Return the data below exactly, stopping after the line with "Each question gives the".

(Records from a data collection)
##########

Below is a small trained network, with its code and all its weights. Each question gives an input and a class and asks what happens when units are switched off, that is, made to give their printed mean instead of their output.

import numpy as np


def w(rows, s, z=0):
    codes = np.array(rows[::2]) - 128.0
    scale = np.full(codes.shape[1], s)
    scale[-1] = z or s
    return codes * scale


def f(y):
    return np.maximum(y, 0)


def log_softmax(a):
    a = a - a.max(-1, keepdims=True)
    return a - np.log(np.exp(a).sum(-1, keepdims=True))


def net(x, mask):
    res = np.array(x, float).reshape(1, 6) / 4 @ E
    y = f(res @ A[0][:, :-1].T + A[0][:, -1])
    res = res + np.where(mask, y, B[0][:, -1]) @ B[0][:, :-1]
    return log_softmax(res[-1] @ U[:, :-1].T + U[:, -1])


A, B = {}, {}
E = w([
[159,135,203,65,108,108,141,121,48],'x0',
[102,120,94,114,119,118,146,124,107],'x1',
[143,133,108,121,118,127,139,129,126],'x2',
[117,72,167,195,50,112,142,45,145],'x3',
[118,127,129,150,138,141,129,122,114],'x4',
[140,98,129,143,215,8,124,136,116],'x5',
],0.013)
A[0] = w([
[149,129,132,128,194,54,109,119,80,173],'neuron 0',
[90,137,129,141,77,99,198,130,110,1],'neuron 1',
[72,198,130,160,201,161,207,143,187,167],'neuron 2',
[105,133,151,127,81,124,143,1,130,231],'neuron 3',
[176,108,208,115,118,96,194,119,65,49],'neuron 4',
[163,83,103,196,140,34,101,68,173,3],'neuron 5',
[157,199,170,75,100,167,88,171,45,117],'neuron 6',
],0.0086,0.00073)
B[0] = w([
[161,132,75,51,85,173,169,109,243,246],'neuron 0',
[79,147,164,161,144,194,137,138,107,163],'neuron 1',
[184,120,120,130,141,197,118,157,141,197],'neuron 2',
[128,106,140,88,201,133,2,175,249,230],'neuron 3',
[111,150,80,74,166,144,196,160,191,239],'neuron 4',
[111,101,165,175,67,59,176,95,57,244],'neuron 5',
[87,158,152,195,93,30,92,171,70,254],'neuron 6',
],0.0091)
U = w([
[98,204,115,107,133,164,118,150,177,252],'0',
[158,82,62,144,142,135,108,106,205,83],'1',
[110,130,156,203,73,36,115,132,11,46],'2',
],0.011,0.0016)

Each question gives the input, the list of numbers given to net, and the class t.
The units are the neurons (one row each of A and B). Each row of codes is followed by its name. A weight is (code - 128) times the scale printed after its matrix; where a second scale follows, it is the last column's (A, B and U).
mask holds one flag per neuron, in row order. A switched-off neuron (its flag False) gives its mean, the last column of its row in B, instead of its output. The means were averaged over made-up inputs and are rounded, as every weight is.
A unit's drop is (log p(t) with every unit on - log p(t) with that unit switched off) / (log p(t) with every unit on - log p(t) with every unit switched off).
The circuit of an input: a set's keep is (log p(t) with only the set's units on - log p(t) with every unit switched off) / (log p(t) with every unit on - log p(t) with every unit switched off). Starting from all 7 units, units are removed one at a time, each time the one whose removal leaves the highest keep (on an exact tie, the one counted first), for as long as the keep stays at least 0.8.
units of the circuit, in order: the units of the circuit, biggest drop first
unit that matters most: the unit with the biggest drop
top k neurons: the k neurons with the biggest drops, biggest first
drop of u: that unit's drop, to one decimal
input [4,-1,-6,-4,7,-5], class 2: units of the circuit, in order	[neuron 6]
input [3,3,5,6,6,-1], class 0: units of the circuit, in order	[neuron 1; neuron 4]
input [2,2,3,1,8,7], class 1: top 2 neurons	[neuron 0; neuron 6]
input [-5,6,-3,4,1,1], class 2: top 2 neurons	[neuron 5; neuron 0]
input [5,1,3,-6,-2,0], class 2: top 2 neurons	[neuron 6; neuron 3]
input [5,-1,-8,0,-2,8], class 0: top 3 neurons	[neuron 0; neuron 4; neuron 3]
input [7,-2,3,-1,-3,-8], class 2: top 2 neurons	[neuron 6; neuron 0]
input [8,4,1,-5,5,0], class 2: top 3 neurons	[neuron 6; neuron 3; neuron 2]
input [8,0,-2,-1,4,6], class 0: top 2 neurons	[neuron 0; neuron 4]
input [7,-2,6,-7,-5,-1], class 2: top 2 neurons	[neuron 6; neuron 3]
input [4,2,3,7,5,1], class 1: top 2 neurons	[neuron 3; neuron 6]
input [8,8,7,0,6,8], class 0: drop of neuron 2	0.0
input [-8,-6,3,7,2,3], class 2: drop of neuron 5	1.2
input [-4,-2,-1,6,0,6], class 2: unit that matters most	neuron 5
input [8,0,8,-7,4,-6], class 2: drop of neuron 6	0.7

##########

YOUR RESPONSE -
Below is a small trained network, with its code and all its weights. Each question gives an input and a class and asks what happens when units are switched off, that is, made to give their printed mean instead of their output.

import numpy as np


def w(rows, s, z=0):
    codes = np.array(rows[::2]) - 128.0
    scale = np.full(codes.shape[1], s)
    scale[-1] = z or s
    return codes * scale


def f(y):
    return np.maximum(y, 0)


def log_softmax(a):
    a = a - a.max(-1, keepdims=True)
    return a - np.log(np.exp(a).sum(-1, keepdims=True))


def net(x, mask):
    res = np.array(x, float).reshape(1, 6) / 4 @ E
    y = f(res @ A[0][:, :-1].T + A[0][:, -1])
    res = res + np.where(mask, y, B[0][:, -1]) @ B[0][:, :-1]
    return log_softmax(res[-1] @ U[:, :-1].T + U[:, -1])


A, B = {}, {}
E = w([
[159,135,203,65,108,108,141,121,48],'x0',
[102,120,94,114,119,118,146,124,107],'x1',
[143,133,108,121,118,127,139,129,126],'x2',
[117,72,167,195,50,112,142,45,145],'x3',
[118,127,129,150,138,141,129,122,114],'x4',
[140,98,129,143,215,8,124,136,116],'x5',
],0.013)
A[0] = w([
[149,129,132,128,194,54,109,119,80,173],'neuron 0',
[90,137,129,141,77,99,198,130,110,1],'neuron 1',
[72,198,130,160,201,161,207,143,187,167],'neuron 2',
[105,133,151,127,81,124,143,1,130,231],'neuron 3',
[176,108,208,115,118,96,194,119,65,49],'neuron 4',
[163,83,103,196,140,34,101,68,173,3],'neuron 5',
[157,199,170,75,100,167,88,171,45,117],'neuron 6',
],0.0086,0.00073)
B[0] = w([
[161,132,75,51,85,173,169,109,243,246],'neuron 0',
[79,147,164,161,144,194,137,138,107,163],'neuron 1',
[184,120,120,130,141,197,118,157,141,197],'neuron 2',
[128,106,140,88,201,133,2,175,249,230],'neuron 3',
[111,150,80,74,166,144,196,160,191,239],'neuron 4',
[111,101,165,175,67,59,176,95,57,244],'neuron 5',
[87,158,152,195,93,30,92,171,70,254],'neuron 6',
],0.0091)
U = w([
[98,204,115,107,133,164,118,150,177,252],'0',
[158,82,62,144,142,135,108,106,205,83],'1',
[110,130,156,203,73,36,115,132,11,46],'2',
],0.011,0.0016)

Each question gives the input, the list of numbers given to net, and the class t.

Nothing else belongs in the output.